> _Work to be completed_
Can you write out the whole listing exactly?

*** Begin section ***

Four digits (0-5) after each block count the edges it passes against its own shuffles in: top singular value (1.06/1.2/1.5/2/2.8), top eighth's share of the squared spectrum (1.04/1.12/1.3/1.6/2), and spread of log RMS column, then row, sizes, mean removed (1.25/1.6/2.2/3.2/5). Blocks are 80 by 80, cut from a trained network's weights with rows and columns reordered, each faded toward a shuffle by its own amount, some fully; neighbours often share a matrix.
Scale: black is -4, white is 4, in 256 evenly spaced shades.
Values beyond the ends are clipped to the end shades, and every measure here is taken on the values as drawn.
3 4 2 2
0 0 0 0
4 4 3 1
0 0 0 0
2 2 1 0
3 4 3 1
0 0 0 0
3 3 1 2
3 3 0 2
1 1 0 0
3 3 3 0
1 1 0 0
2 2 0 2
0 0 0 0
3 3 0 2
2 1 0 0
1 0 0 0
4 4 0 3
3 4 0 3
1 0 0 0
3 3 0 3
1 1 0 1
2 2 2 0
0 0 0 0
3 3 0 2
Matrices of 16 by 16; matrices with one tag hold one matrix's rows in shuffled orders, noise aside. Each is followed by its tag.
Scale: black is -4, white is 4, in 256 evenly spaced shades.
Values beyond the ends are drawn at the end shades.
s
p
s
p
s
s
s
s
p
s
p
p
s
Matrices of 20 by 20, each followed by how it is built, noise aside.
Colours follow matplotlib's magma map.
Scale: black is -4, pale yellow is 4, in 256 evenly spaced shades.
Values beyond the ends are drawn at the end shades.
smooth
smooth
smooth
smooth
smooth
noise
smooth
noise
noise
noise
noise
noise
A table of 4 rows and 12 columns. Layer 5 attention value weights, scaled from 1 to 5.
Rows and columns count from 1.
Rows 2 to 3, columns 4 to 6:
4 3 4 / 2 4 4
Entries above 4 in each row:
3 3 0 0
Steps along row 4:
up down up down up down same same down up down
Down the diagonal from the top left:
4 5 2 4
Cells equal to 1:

*** End section ***

> _Answer_
Four digits (0-5) after each block count the edges it passes against its own shuffles in: top singular value (1.06/1.2/1.5/2/2.8), top eighth's share of the squared spectrum (1.04/1.12/1.3/1.6/2), and spread of log RMS column, then row, sizes, mean removed (1.25/1.6/2.2/3.2/5). Blocks are 80 by 80, cut from a trained network's weights with rows and columns reordered, each faded toward a shuffle by its own amount, some fully; neighbours often share a matrix.
Scale: black is -4, white is 4, in 256 evenly spaced shades.
Values beyond the ends are clipped to the end shades, and every measure here is taken on the values as drawn.
3 4 2 2
0 0 0 0
4 4 3 1
0 0 0 0
2 2 1 0
3 4 3 1
0 0 0 0
3 3 1 2
3 3 0 2
1 1 0 0
3 3 3 0
1 1 0 0
2 2 0 2
0 0 0 0
3 3 0 2
2 1 0 0
1 0 0 0
4 4 0 3
3 4 0 3
1 0 0 0
3 3 0 3
1 1 0 1
2 2 2 0
0 0 0 0
3 3 0 2
Matrices of 16 by 16; matrices with one tag hold one matrix's rows in shuffled orders, noise aside. Each is followed by its tag.
Scale: black is -4, white is 4, in 256 evenly spaced shades.
Values beyond the ends are drawn at the end shades.
s
p
s
p
s
s
s
s
p
s
p
p
s
Matrices of 20 by 20, each followed by how it is built, noise aside.
Colours follow matplotlib's magma map.
Scale: black is -4, pale yellow is 4, in 256 evenly spaced shades.
Values beyond the ends are drawn at the end shades.
smooth
smooth
smooth
smooth
smooth
noise
smooth
noise
noise
noise
noise
noise
A table of 4 rows and 12 columns. Layer 5 attention value weights, scaled from 1 to 5.
Rows and columns count from 1.
Rows 2 to 3, columns 4 to 6:
4 3 4 / 2 4 4
Entries above 4 in each row:
3 3 0 0
Steps along row 4:
up down up down up down same same down up down
Down the diagonal from the top left:
4 5 2 4
Cells equal to 1:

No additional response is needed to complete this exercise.